→ What you should do: Every single entry needs to appear again exactly as given.

--------

Below are the code and all the weights of a small trained network. Each question names an input and a class and asks about switching units off, where a switched-off unit gives its printed mean instead of its output.

import numpy as np


def w(rows, s, z=0):
    codes = np.array(rows[::2]) - 128.0
    scale = np.full(codes.shape[1], s)
    scale[-1] = z or s
    return codes * scale


def f(y):
    return y / 2 * (1 + np.tanh(0.7978845608 * (y + 0.044715 * y**3)))


def log_softmax(a):
    a = a - a.max(-1, keepdims=True)
    return a - np.log(np.exp(a).sum(-1, keepdims=True))


def net(x, mask):
    res = np.array(x, float).reshape(1, 5) / 4 @ E
    y = f(res @ A[0][:, :-1].T + A[0][:, -1])
    res = res + np.where(mask, y, B[0][:, -1]) @ B[0][:, :-1]
    return log_softmax(res[-1] @ U[:, :-1].T + U[:, -1])


A, B = {}, {}
E = w([
[218,159,190],'x0',
[178,163,34],'x1',
[126,126,128],'x2',
[97,255,137],'x3',
[127,131,128],'x4',
],0.0083)
A[0] = w([
[132,185,164,253],'n0',
[172,168,45,104],'n1',
[210,135,163,77],'n2',
[122,79,113,112],'n3',
[71,100,251,99],'n4',
[204,152,74,153],'n5',
[158,64,125,86],'n6',
[100,189,133,99],'n7',
[99,192,136,108],'n8',
[162,163,62,82],'n9',
[114,185,125,231],'n10',
[96,156,150,77],'n11',
[196,130,166,178],'n12',
[147,62,137,99],'n13',
[248,122,167,127],'n14',
[80,118,107,107],'n15',
[137,84,121,60],'n16',
[170,70,135,228],'n17',
[93,184,137,69],'n18',
[151,64,118,83],'n19',
[100,215,154,72],'n20',
[137,114,124,251],'n21',
[27,135,77,118],'n22',
[110,89,110,99],'n23',
[142,93,133,217],'n24',
[173,154,2,139],'n25',
[143,170,85,68],'n26',
[51,104,49,113],'n27',
[164,101,138,225],'n28',
[62,98,124,74],'n29',
[87,72,89,142],'n30',
[143,49,133,125],'n31',
[152,61,135,103],'n32',
[187,163,110,201],'n33',
[161,53,136,100],'n34',
[89,198,146,117],'n35',
[165,101,133,80],'n36',
[42,108,64,84],'n37',
[34,116,77,109],'n38',
[42,142,211,104],'n39',
],0.0099,0.0064)
B[0] = w([
[67,139,103,254],'n0',
[148,53,140,183],'n1',
[182,184,198,160],'n2',
[138,160,111,149],'n3',
[169,2,134,208],'n4',
[111,86,193,202],'n5',
[186,190,69,155],'n6',
[184,144,32,152],'n7',
[159,140,49,159],'n8',
[185,47,126,156],'n9',
[88,115,80,229],'n10',
[232,99,74,122],'n11',
[75,165,190,206],'n12',
[178,155,62,162],'n13',
[123,173,201,217],'n14',
[143,151,177,137],'n15',
[217,168,113,124],'n16',
[57,189,65,243],'n17',
[237,182,55,138],'n18',
[168,167,90,152],'n19',
[163,133,98,170],'n20',
[35,140,78,232],'n21',
[134,185,193,186],'n22',
[152,170,122,136],'n23',
[100,138,101,210],'n24',
[119,13,187,227],'n25',
[184,91,111,137],'n26',
[139,163,223,190],'n27',
[73,156,106,220],'n28',
[149,126,151,141],'n29',
[122,206,148,185],'n30',
[150,167,66,189],'n31',
[165,160,71,165],'n32',
[92,114,152,217],'n33',
[167,169,67,175],'n34',
[147,176,44,172],'n35',
[156,162,133,126],'n36',
[180,167,231,173],'n37',
[157,181,210,181],'n38',
[208,20,67,182],'n39',
],0.0057,0.0061)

--------

→ Answer box:
Below are the code and all the weights of a small trained network. Each question names an input and a class and asks about switching units off, where a switched-off unit gives its printed mean instead of its output.

import numpy as np


def w(rows, s, z=0):
    codes = np.array(rows[::2]) - 128.0
    scale = np.full(codes.shape[1], s)
    scale[-1] = z or s
    return codes * scale


def f(y):
    return y / 2 * (1 + np.tanh(0.7978845608 * (y + 0.044715 * y**3)))


def log_softmax(a):
    a = a - a.max(-1, keepdims=True)
    return a - np.log(np.exp(a).sum(-1, keepdims=True))


def net(x, mask):
    res = np.array(x, float).reshape(1, 5) / 4 @ E
    y = f(res @ A[0][:, :-1].T + A[0][:, -1])
    res = res + np.where(mask, y, B[0][:, -1]) @ B[0][:, :-1]
    return log_softmax(res[-1] @ U[:, :-1].T + U[:, -1])


A, B = {}, {}
E = w([
[218,159,190],'x0',
[178,163,34],'x1',
[126,126,128],'x2',
[97,255,137],'x3',
[127,131,128],'x4',
],0.0083)
A[0] = w([
[132,185,164,253],'n0',
[172,168,45,104],'n1',
[210,135,163,77],'n2',
[122,79,113,112],'n3',
[71,100,251,99],'n4',
[204,152,74,153],'n5',
[158,64,125,86],'n6',
[100,189,133,99],'n7',
[99,192,136,108],'n8',
[162,163,62,82],'n9',
[114,185,125,231],'n10',
[96,156,150,77],'n11',
[196,130,166,178],'n12',
[147,62,137,99],'n13',
[248,122,167,127],'n14',
[80,118,107,107],'n15',
[137,84,121,60],'n16',
[170,70,135,228],'n17',
[93,184,137,69],'n18',
[151,64,118,83],'n19',
[100,215,154,72],'n20',
[137,114,124,251],'n21',
[27,135,77,118],'n22',
[110,89,110,99],'n23',
[142,93,133,217],'n24',
[173,154,2,139],'n25',
[143,170,85,68],'n26',
[51,104,49,113],'n27',
[164,101,138,225],'n28',
[62,98,124,74],'n29',
[87,72,89,142],'n30',
[143,49,133,125],'n31',
[152,61,135,103],'n32',
[187,163,110,201],'n33',
[161,53,136,100],'n34',
[89,198,146,117],'n35',
[165,101,133,80],'n36',
[42,108,64,84],'n37',
[34,116,77,109],'n38',
[42,142,211,104],'n39',
],0.0099,0.0064)
B[0] = w([
[67,139,103,254],'n0',
[148,53,140,183],'n1',
[182,184,198,160],'n2',
[138,160,111,149],'n3',
[169,2,134,208],'n4',
[111,86,193,202],'n5',
[186,190,69,155],'n6',
[184,144,32,152],'n7',
[159,140,49,159],'n8',
[185,47,126,156],'n9',
[88,115,80,229],'n10',
[232,99,74,122],'n11',
[75,165,190,206],'n12',
[178,155,62,162],'n13',
[123,173,201,217],'n14',
[143,151,177,137],'n15',
[217,168,113,124],'n16',
[57,189,65,243],'n17',
[237,182,55,138],'n18',
[168,167,90,152],'n19',
[163,133,98,170],'n20',
[35,140,78,232],'n21',
[134,185,193,186],'n22',
[152,170,122,136],'n23',
[100,138,101,210],'n24',
[119,13,187,227],'n25',
[184,91,111,137],'n26',
[139,163,223,190],'n27',
[73,156,106,220],'n28',
[149,126,151,141],'n29',
[122,206,148,185],'n30',
[150,167,66,189],'n31',
[165,160,71,165],'n32',
[92,114,152,217],'n33',
[167,169,67,175],'n34',
[147,176,44,172],'n35',
[156,162,133,126],'n36',
[180,167,231,173],'n37',
[157,181,210,181],'n38',
[208,20,67,182],'n39',
],0.0057,0.0061)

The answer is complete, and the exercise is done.